[[ 54  23 -50  30 -47 -39  -4  37 -32 -13  -5  45]
 [-16  47  -7  25  43  27  51 -46  36   5 -49  37]
 [-24 -28  26  -7  50  33  12 -29 -45 -44 -10 -27]
 [ 57  29 -43  22 -46 -45  -7  36 -32 -26  -6  43]
 [-22   6   9 -28  54   1  29 -17 -45 -48  -8 -34]]	-34

[[ 36 -27 -45 -19 -21   6  35   0 -19 -56]
 [ 30 -28 -34 -20 -16  11  11 -14 -11 -48]
 [ 30 -28 -34 -20 -16  11  11 -14 -11 -48]
 [ 36 -26 -45 -19 -21   6  35   0 -19 -56]
 [ 18 -31 -34 -12 -17  -1  26 -15 -18 -48]]	-48

[[ 46 -27 -29  33 -42 -23  36  14 -33  20  20  35]
 [  7  -4 -22  41 -13  12  25   1  -8  29   2  36]
 [-29  24  21 -43  24  -2 -30 -17  30 -23 -18 -37]
 [  7  11 -25  19  -4  -3  23  -7  -5  13  -7  24]
 [-49  22  31 -23  54  42 -36  -5   4 -32 -14 -25]
 [-36  29  14 -27  41  17 -21 -15  14 -25 -22 -24]
 [-15  19 -13  14  15  19   8 -13  -5   3 -14  20]
 [ 44 -23 -19   8 -42 -36  22   9 -14  13  17  13]
 [-25  37 -15  -8   7  -9   4 -36  55  21 -35  -5]]	-5

[[ -7   0   5   7 -14 -39  -3 -17  -6  15   0  -1 -14]
 [ -7  -5   9  -7   7 -39   4 -22   5  14  -3   9  -4]
 [  1  16  -5   2  16 -39  11  -4   4 -12  10   7   4]
 [-11  -1 -14  15  -2 -39  -6 -10   4  27  -1   9   9]
 [ -6   5  11   6   5 -39   6 -11  -2  10  22   3  -2]
 [ -6 -10  -1   3  -9 -39 -18 -14   1  11   8  -1   8]
 [-16  10  -1 -10  -3 -39   0  -8  -6  44  -6   7 -14]
 [ -7  -6  -6  10  -2 -39   2 -21   5  13  -9   9   0]
 [ -3  15   2   2 -12 -39 -17 -10  -7   0   5  -3   3]]	3

[[-17   5  44  28 -24  -1  -1 -51 -35 -28  26 -37]
 [ 16   3 -29  35  -1   4 -12 -42  33  22 -17  -6]
 [ 19 -27  -7 -31  29 -33  25  39  -5 -29   1   0]
 [  4 -11  15  31 -31 -42 -37 -10  20   8  27 -33]
 [ 47 -44 -29 -17  -2 -26 -14  43   9  -6 -10  46]
 [ 39 -40  26  -5   5 -46 -26  31  14  19  11 -10]
 [ 14 -28   6   7  -3 -25 -33 -21  20  24  -6 -21]
 [  1   1  22  14 -15  -7   0 -10 -30 -32  25  13]
 [-42  -2 -43 -33   3  13  10   9  48  43 -35 -20]
 [-32  23 -37  -4   9  31   5 -16  46  37 -19  12]
 [-10  43  26  -3 -17  49  35  10 -19 -25  12  22]
 [  8  -2  33  48 -13 -26 -16 -46  11  23  35 -49]]	-49

[[-13  -3 -33  13  -6  -3  -6   1   9 -12  13  -5]
 [-16  11 -36  14  -7  -9 -11   7   8 -11  15  -4]
 [ 17  -5   3 -47  15  -1  -3  14 -24   5  -3 -10]
 [-30  20  10   4   4  10 -16  22 -24 -50  23 -21]
 [ -6  20 -26   6 -13  -6  -4  12   0 -17  14  -3]
 [-28  11 -12   9  -6   1   0  -8  -2   0   4   1]
 [ 18   5  -6  26   5  -8   4  24   1  -5 -14  21]
 [ -2 -30 -13   6  15  -1 -22   7  14   2   7  15]
 [ -3  -5 -15  19   1  -6   3   3   6  -7   6   5]
 [  4 -25  -3   2  -6 -11 -20 -13   4 -10   6  18]
 [ 14   4   5  32  -9  -4   1   7  -3   1 -18  14]]	14
---
[[86, 59, 65, 71, 38], [89, 59, 67, 73, 36], [82, 62, 71, 99, 17]] ⇒ 73
[[7, 1, 5, 2, 7, 7], [3, 5, 1, 4, 2, 3], [2, 4, 7, 6, 3, 3]] ⇒ 2
[[1822, 3231, 2140, 7982, 8082, 8211], [5986, 5328, 9095, 8478, 3151, 7938], [2290, 7798, 2514, 1988, 7822, 2083]] ⇒ 3151
[[906, 335, 359, 894, 687, 842, 780], [554, 248, 261, 313, 699, 288, 316], [457, 958, 283, 484, 519, 333, 51]] ⇒ 288
[[5234, 7560, 5350, 5264, 7907, 7730, 6436], [1743, 4325, 7389, 6506, 5789, 8750, 4988], [5710, 7620, 4133, 6183, 7799, 6657, 6971]] ⇒ 8750
[[51, 60, 17, 23, 8, 48, 78], [56, 51, 10, 36, 16, 56, 65], [36, 63, 46, 33, 65, 69, 39]] ⇒ 56
[[3, 4, 7, 6], [4, 2, 7, 2], [6, 2, 7, 6]] ⇒ 7
[[340, 456, 385, 380, 507], [604, 459, 474, 473, 500], [705, 537, 206, 932, 326]] ⇒ 473
[[69, 40, 60, 79, 76], [41, 98, 61, 35, 9], [83, 78, 60, 54, 73]] ⇒ 35
[[91, -57, 596, 368, -40, -605, -751], [-806, -310, -722, -707, -253, 272, -748], [-404, -26, 189, -82, 434, -965, 272]] ⇒ 272
---
Input:
[[-102.82  -83.32   37.57   51.41]
 [  84.27 -190.09  115.49  131.97]]
Output: 37.57

Input: [-0.08  0.11  0.09 -0.09]
Output: 0.09

Input: [ 0.12 -0.17  0.09 -0.09]
Output: 0.09

Input:
[[-0.12 -0.22 -0.14  0.13]
 [-0.13 -0.06 -0.18 -0.05]
 [-0.05 -0.03  0.02  0.03]]
Output: -0.14

Input:
[[-0.91 -1.63  0.13 -0.11]
 [-0.44 -1.78  1.74  0.85]
 [ 1.15 -1.65 -0.80  0.30]]
Output: 0.13

Input:
[[-224.731   78.978    8.643 -101.678]
 [-164.454  137.747 -106.103  -35.489]
 [ -71.432   70.033   34.663   66.777]]
Output: 8.643

Input: [ 1.232 -0.981  0.384 -0.360]
Output: 0.384
---
-1.522,-0.936,1.479,-1.652,-1.819 -> -1.522

11.8,20.4,8.0,7.9,-2.2,-5.5,17.3
2.3,20.2,5.8,-0.6,-20.0,-6.7,23.8
4.7,15.6,5.0,19.2,11.5,8.8,3.0
-> 7.9

-85.84,-98.82,-164.82,144.29,-62.60 -> -85.84

64.29,120.66,86.05,-162.06,52.19 -> 64.29

95.209,-57.776,15.164,6.092,-153.767 -> 6.092

8.65,6.15,-0.11,10.70,-5.90,-0.72,-10.46 -> -0.11

19.7,-41.0,-3.7,126.5,-48.9
38.5,59.9,-141.4,62.7,-36.3
-53.8,-35.3,-113.3,-34.9,-71.9
-> -35.3

1.721,1.887,1.101,-1.122,1.472 -> 1.472
---
array([[77, 25, 75, 71, 69, 76],
       [34, 52, 55, 34, 47, 36],
       [71, 25, 54, 69, 57, 70]]) >> 76

array([189, 298, 434, 931]) >> 434

array([199,  31, 131,  93]) >> 131

array([[-20,  30,   0,  34, -14,  -8],
       [-30,  32, -21,  39,  45,   1]]) >> 39

array([ 538, -131, -601,   88]) >> 88

array([-635, -290,  909, -810, -713]) >> -290

array([6923, 7322, 5163, 6354, 2587, 2164, 8663]) >> 7322
---
[[ -7 -44   9   1]
 [ -7 -39   8   2]
 [ -7 -38   9   2]] | -38

[[-14   2  13  16 -18  12  13]
 [-51 -36  41  -5  -4   0  33]
 [ 49  34 -52  -2  12 -15 -33]] | 12

[[  1  -1 -24   2   9   5   0]
 [  9  14   6  19  -6 -19 -40]
 [ 39   4 -47 -14   1  -8 -36]] | 1

[[ -7 -17   7   1  -5 -26  -5]
 [-13 -22   3   2 -15 -46   1]
 [ 10 -29   8   8 -14  -8  -8]] | -14

[[ -1  22  10  43  19 -22   9]
 [ 20  27   7  -5  45  11   1]
 [-18  -5   3 -42 -29  19   9]] | -29

[[ -4  21  40  25 -53  -8   3]
 [-12 -11 -50 -11  11 -16   3]
 [ -3 -14 -51 -24  39   0  -2]] | 39

[[-26  -7 -20  -7   3  -3]
 [-17 -23   6  -5 -11  -8]
 [ 49  17  37 -12  -4 -10]] | -12

[[ 45 -28  34  -4  47 -15]
 [-24  38  13 -17 -19 -30]
 [ 43 -33 -47  30  26   3]] | 30

[[-12 -46  51 -44]
 [  1   4 -18   5]
 [ 50 -18 -37 -13]] | -18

» **Task instructions**:
The total, and only the total: count the lines above that contain "array".

» **Expected answer**:
7